BEGIN RECORDS PROVIDED

Rows are points. Each copy is the shape, with its points in the same order, turned, moved and blurred by noise. Is it also mirrored, or only turned?
(in the rows, 128 means zero)

Shape (6 x 3)
[[119 164  74]
 [122  73 154]
 [ 21 153 178]
 [173 142  90]
 [ 76 162  90]
 [133 111 163]]
Copy 1 (6 x 3)
[[ 82 128  84]
 [159  92 169]
 [ 46 134 222]
 [144 134  74]
 [ 55 120 119]
 [150 130 163]]
Copy 1 is: only turned
Copy 2 (6 x 3)
[[ 89 166 167]
 [140  81  98]
 [ 15  96  74]
 [148 170 150]
 [ 59 135 151]
 [130 110  88]]
Copy 2 is: mirrored
Copy 3 (6 x 3)
[[199 136 158]
 [ 86 119 116]
 [ 88 184 232]
 [189 134  97]
 [174 139 194]
 [105 152 115]]
Copy 3 is: mirrored

Shape (9 x 4)
[[218 132 195  62]
 [166  92  76 177]
 [118 117  93 134]
 [ 60 107 152 211]
 [116 157 154 168]
 [161 135  96 111]
 [147 126 131  51]
 [149 134 165 100]
 [153 152 119  91]]
Copy 1 (9 x 4)
[[123 143 216  22]
 [205  93 143 151]
 [167 136 113 136]
 [ 86  99 115 214]
 [115 152 161 169]
 [179 153 148 106]
 [142 165 133  48]
 [117 152 162  89]
 [159 168 156  90]]
Copy 1 is: only turned
Copy 2 (9 x 4)
[[136   7 188  55]
 [146 101 134 211]
 [141 124 112 145]
 [185 213 168 158]
 [120 153 182 125]
 [120  78 117 131]
 [144  64 110  63]
 [136  90 167  92]
 [104  86 127  94]]
Copy 2 is: mirrored

Shape (11 x 8)
[[124 101  97  94 134 128 170 152]
 [149  99 118 186 159 186 118 162]
 [153 187 107  99 109 110 140 125]
 [158 125 141 100 110 196 140 132]
 [ 32 101 182 175 110 107  55 114]
 [159  95  97 116 147 123 182 110]
 [124 107 109 102 111 112  97 134]
 [121 125 113 106 109 164 177 156]
 [156  91 142 126 124 132 163 160]
 [122  93 107 119 203 111 123 114]
 [108  92 114 172 129 155  88 107]]
Copy 1 (11 x 8)
[[143 123 119 140 167 146 165 146]
 [207 120  69 176 121 146  86 153]
 [104 163 156 148 139 109 135  95]
 [155 137  88 130  99  95 160 138]
 [117   7 125 110 110 132  31 160]
 [156 120 104 153 168 161 174  92]
 [156 102 150 110 127 142 128 136]
 [124 130 102 160 144 131 160 155]
 [175 102 120 168 148 114 156 131]
 [171 100 100 107 198 150 100  90]
 [164  82  96 131 105 172  85 132]]
Copy 1 is: mirrored
Copy 2 (11 x 8)
[[135  93 107 103  93 142 116 158]
 [170 155 137 145 161 126  46 156]
 [153 116 114 105 112  97 182 103]
 [175 152 140 135  67 124  88 102]
 [ 25 169  87 187 174 129  97 113]
 [147  62 154 118 113 151 121 138]
 [107  97  85 116 122 123 104  96]
 [157 131 118 130  68 142 119 162]
 [138  93 141 141  92 103  97 150]
 [ 99  97 154  71 152 148  83 133]
 [124 145 110 157 162 166  80 110]]
Copy 2 is: only turned
Copy 3 (11 x 8)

END RECORDS PROVIDED

WORK INSTRUCTIONS: Copy all lines of the records that have the string "turned" in them.

ANSWER:
Rows are points. Each copy is the shape, with its points in the same order, turned, moved and blurred by noise. Is it also mirrored, or only turned?
Copy 1 is: only turned
Copy 1 is: only turned
Copy 2 is: only turned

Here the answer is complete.